REQUIREMENT: Print the data that follows exactly, leaving nothing out.

BEGIN STUDY MATERIAL

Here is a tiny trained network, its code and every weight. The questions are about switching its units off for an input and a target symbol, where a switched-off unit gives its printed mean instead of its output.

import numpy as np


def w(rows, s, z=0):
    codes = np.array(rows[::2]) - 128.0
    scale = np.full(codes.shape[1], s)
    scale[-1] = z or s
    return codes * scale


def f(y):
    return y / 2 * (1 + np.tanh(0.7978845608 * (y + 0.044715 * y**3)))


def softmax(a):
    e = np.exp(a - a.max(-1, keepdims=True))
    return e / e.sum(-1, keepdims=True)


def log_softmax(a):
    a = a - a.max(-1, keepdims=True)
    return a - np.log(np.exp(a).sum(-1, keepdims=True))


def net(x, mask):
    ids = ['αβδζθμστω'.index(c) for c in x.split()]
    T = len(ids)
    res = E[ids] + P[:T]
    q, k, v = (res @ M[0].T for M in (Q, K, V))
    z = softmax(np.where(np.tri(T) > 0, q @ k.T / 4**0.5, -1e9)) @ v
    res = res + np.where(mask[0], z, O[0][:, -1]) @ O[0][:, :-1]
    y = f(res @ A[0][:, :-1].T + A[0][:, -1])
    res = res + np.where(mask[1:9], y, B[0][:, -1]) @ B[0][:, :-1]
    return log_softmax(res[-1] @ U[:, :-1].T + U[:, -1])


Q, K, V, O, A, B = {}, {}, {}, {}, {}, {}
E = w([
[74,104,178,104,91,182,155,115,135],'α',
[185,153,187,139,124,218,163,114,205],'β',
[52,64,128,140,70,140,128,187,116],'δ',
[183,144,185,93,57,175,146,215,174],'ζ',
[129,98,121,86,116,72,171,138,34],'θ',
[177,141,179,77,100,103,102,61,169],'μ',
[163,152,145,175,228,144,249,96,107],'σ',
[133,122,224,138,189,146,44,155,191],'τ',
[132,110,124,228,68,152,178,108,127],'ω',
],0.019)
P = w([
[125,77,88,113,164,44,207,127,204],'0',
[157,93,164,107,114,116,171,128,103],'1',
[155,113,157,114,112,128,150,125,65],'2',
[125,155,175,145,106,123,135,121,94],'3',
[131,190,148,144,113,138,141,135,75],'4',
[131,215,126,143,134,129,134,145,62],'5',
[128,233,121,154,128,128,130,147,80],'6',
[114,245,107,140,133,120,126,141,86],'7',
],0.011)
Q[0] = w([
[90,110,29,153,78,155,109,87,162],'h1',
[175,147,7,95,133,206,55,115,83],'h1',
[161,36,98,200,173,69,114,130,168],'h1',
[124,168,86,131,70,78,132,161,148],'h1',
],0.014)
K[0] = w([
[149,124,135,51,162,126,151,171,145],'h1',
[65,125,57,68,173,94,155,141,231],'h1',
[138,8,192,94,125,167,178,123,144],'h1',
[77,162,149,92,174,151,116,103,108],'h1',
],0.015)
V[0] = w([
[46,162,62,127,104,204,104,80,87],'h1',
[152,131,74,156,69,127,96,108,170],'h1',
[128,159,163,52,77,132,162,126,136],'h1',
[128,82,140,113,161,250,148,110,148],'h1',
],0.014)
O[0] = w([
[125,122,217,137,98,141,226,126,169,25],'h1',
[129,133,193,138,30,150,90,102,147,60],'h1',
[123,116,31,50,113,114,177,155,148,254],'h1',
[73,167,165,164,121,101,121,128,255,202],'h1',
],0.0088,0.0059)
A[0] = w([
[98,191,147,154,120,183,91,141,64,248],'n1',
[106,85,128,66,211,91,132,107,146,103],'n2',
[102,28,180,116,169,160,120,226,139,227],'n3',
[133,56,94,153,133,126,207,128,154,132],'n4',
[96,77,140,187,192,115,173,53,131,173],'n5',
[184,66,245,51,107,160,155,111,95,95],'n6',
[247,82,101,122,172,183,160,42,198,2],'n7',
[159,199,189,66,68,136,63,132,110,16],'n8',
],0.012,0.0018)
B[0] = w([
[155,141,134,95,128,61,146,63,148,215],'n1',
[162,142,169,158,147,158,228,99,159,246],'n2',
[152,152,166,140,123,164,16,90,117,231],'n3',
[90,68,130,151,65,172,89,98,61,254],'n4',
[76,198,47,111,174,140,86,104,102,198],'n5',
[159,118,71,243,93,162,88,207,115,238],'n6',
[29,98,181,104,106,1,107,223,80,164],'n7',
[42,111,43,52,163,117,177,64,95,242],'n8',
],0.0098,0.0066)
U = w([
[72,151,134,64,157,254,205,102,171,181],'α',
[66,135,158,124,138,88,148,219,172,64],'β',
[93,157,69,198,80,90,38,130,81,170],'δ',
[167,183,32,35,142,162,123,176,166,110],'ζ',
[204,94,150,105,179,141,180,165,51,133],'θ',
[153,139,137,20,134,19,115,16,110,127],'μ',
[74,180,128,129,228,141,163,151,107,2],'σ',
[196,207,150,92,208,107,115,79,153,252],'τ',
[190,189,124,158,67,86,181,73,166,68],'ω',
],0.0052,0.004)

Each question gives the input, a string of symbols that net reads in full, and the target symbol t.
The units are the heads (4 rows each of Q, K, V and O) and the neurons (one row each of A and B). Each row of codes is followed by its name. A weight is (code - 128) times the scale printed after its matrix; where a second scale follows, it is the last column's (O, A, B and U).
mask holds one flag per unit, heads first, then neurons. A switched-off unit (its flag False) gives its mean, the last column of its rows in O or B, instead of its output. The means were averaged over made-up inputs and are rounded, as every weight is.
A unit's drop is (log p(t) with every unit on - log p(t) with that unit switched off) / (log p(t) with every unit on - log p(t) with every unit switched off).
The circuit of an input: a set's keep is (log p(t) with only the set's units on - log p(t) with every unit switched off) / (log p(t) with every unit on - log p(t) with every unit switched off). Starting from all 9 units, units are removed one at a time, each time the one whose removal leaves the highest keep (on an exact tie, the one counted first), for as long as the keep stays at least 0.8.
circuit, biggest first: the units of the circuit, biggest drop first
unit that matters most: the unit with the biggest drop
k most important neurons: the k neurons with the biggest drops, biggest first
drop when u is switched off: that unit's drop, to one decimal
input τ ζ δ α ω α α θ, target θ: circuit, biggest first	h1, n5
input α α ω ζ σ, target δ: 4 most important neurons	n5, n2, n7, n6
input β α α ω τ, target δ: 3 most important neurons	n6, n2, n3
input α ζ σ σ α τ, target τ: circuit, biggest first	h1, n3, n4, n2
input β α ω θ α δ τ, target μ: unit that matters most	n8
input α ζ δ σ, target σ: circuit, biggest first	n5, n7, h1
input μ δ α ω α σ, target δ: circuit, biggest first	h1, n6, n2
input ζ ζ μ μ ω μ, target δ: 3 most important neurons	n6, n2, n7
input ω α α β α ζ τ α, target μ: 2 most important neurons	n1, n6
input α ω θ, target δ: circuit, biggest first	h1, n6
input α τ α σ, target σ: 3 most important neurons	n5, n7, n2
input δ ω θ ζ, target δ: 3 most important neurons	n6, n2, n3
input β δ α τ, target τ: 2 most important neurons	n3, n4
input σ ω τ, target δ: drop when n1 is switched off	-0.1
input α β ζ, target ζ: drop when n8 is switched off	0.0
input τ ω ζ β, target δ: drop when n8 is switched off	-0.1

END STUDY MATERIAL

EXERCISE RESPONSE:
Here is a tiny trained network, its code and every weight. The questions are about switching its units off for an input and a target symbol, where a switched-off unit gives its printed mean instead of its output.

import numpy as np


def w(rows, s, z=0):
    codes = np.array(rows[::2]) - 128.0
    scale = np.full(codes.shape[1], s)
    scale[-1] = z or s
    return codes * scale


def f(y):
    return y / 2 * (1 + np.tanh(0.7978845608 * (y + 0.044715 * y**3)))


def softmax(a):
    e = np.exp(a - a.max(-1, keepdims=True))
    return e / e.sum(-1, keepdims=True)


def log_softmax(a):
    a = a - a.max(-1, keepdims=True)
    return a - np.log(np.exp(a).sum(-1, keepdims=True))


def net(x, mask):
    ids = ['αβδζθμστω'.index(c) for c in x.split()]
    T = len(ids)
    res = E[ids] + P[:T]
    q, k, v = (res @ M[0].T for M in (Q, K, V))
    z = softmax(np.where(np.tri(T) > 0, q @ k.T / 4**0.5, -1e9)) @ v
    res = res + np.where(mask[0], z, O[0][:, -1]) @ O[0][:, :-1]
    y = f(res @ A[0][:, :-1].T + A[0][:, -1])
    res = res + np.where(mask[1:9], y, B[0][:, -1]) @ B[0][:, :-1]
    return log_softmax(res[-1] @ U[:, :-1].T + U[:, -1])


Q, K, V, O, A, B = {}, {}, {}, {}, {}, {}
E = w([
[74,104,178,104,91,182,155,115,135],'α',
[185,153,187,139,124,218,163,114,205],'β',
[52,64,128,140,70,140,128,187,116],'δ',
[183,144,185,93,57,175,146,215,174],'ζ',
[129,98,121,86,116,72,171,138,34],'θ',
[177,141,179,77,100,103,102,61,169],'μ',
[163,152,145,175,228,144,249,96,107],'σ',
[133,122,224,138,189,146,44,155,191],'τ',
[132,110,124,228,68,152,178,108,127],'ω',
],0.019)
P = w([
[125,77,88,113,164,44,207,127,204],'0',
[157,93,164,107,114,116,171,128,103],'1',
[155,113,157,114,112,128,150,125,65],'2',
[125,155,175,145,106,123,135,121,94],'3',
[131,190,148,144,113,138,141,135,75],'4',
[131,215,126,143,134,129,134,145,62],'5',
[128,233,121,154,128,128,130,147,80],'6',
[114,245,107,140,133,120,126,141,86],'7',
],0.011)
Q[0] = w([
[90,110,29,153,78,155,109,87,162],'h1',
[175,147,7,95,133,206,55,115,83],'h1',
[161,36,98,200,173,69,114,130,168],'h1',
[124,168,86,131,70,78,132,161,148],'h1',
],0.014)
K[0] = w([
[149,124,135,51,162,126,151,171,145],'h1',
[65,125,57,68,173,94,155,141,231],'h1',
[138,8,192,94,125,167,178,123,144],'h1',
[77,162,149,92,174,151,116,103,108],'h1',
],0.015)
V[0] = w([
[46,162,62,127,104,204,104,80,87],'h1',
[152,131,74,156,69,127,96,108,170],'h1',
[128,159,163,52,77,132,162,126,136],'h1',
[128,82,140,113,161,250,148,110,148],'h1',
],0.014)
O[0] = w([
[125,122,217,137,98,141,226,126,169,25],'h1',
[129,133,193,138,30,150,90,102,147,60],'h1',
[123,116,31,50,113,114,177,155,148,254],'h1',
[73,167,165,164,121,101,121,128,255,202],'h1',
],0.0088,0.0059)
A[0] = w([
[98,191,147,154,120,183,91,141,64,248],'n1',
[106,85,128,66,211,91,132,107,146,103],'n2',
[102,28,180,116,169,160,120,226,139,227],'n3',
[133,56,94,153,133,126,207,128,154,132],'n4',
[96,77,140,187,192,115,173,53,131,173],'n5',
[184,66,245,51,107,160,155,111,95,95],'n6',
[247,82,101,122,172,183,160,42,198,2],'n7',
[159,199,189,66,68,136,63,132,110,16],'n8',
],0.012,0.0018)
B[0] = w([
[155,141,134,95,128,61,146,63,148,215],'n1',
[162,142,169,158,147,158,228,99,159,246],'n2',
[152,152,166,140,123,164,16,90,117,231],'n3',
[90,68,130,151,65,172,89,98,61,254],'n4',
[76,198,47,111,174,140,86,104,102,198],'n5',
[159,118,71,243,93,162,88,207,115,238],'n6',
[29,98,181,104,106,1,107,223,80,164],'n7',
[42,111,43,52,163,117,177,64,95,242],'n8',
],0.0098,0.0066)
U = w([
[72,151,134,64,157,254,205,102,171,181],'α',
[66,135,158,124,138,88,148,219,172,64],'β',
[93,157,69,198,80,90,38,130,81,170],'δ',
[167,183,32,35,142,162,123,176,166,110],'ζ',
[204,94,150,105,179,141,180,165,51,133],'θ',
[153,139,137,20,134,19,115,16,110,127],'μ',
[74,180,128,129,228,141,163,151,107,2],'σ',
[196,207,150,92,208,107,115,79,153,252],'τ',
[190,189,124,158,67,86,181,73,166,68],'ω',
],0.0052,0.004)

Each question gives the input, a string of symbols that net reads in full, and the target symbol t.
The units are the heads (4 rows each of Q, K, V and O) and the neurons (one row each of A and B). Each row of codes is followed by its name. A weight is (code - 128) times the scale printed after its matrix; where a second scale follows, it is the last column's (O, A, B and U).
mask holds one flag per unit, heads first, then neurons. A switched-off unit (its flag False) gives its mean, the last column of its rows in O or B, instead of its output. The means were averaged over made-up inputs and are rounded, as every weight is.
A unit's drop is (log p(t) with every unit on - log p(t) with that unit switched off) / (log p(t) with every unit on - log p(t) with every unit switched off).
The circuit of an input: a set's keep is (log p(t) with only the set's units on - log p(t) with every unit switched off) / (log p(t) with every unit on - log p(t) with every unit switched off). Starting from all 9 units, units are removed one at a time, each time the one whose removal leaves the highest keep (on an exact tie, the one counted first), for as long as the keep stays at least 0.8.
circuit, biggest first: the units of the circuit, biggest drop first
unit that matters most: the unit with the biggest drop
k most important neurons: the k neurons with the biggest drops, biggest first
drop when u is switched off: that unit's drop, to one decimal
input τ ζ δ α ω α α θ, target θ: circuit, biggest first	h1, n5
input α α ω ζ σ, target δ: 4 most important neurons	n5, n2, n7, n6
input β α α ω τ, target δ: 3 most important neurons	n6, n2, n3
input α ζ σ σ α τ, target τ: circuit, biggest first	h1, n3, n4, n2
input β α ω θ α δ τ, target μ: unit that matters most	n8
input α ζ δ σ, target σ: circuit, biggest first	n5, n7, h1
input μ δ α ω α σ, target δ: circuit, biggest first	h1, n6, n2
input ζ ζ μ μ ω μ, target δ: 3 most important neurons	n6, n2, n7
input ω α α β α ζ τ α, target μ: 2 most important neurons	n1, n6
input α ω θ, target δ: circuit, biggest first	h1, n6
input α τ α σ, target σ: 3 most important neurons	n5, n7, n2
input δ ω θ ζ, target δ: 3 most important neurons	n6, n2, n3
input β δ α τ, target τ: 2 most important neurons	n3, n4
input σ ω τ, target δ: drop when n1 is switched off	-0.1
input α β ζ, target ζ: drop when n8 is switched off	0.0
input τ ω ζ β, target δ: drop when n8 is switched off	-0.1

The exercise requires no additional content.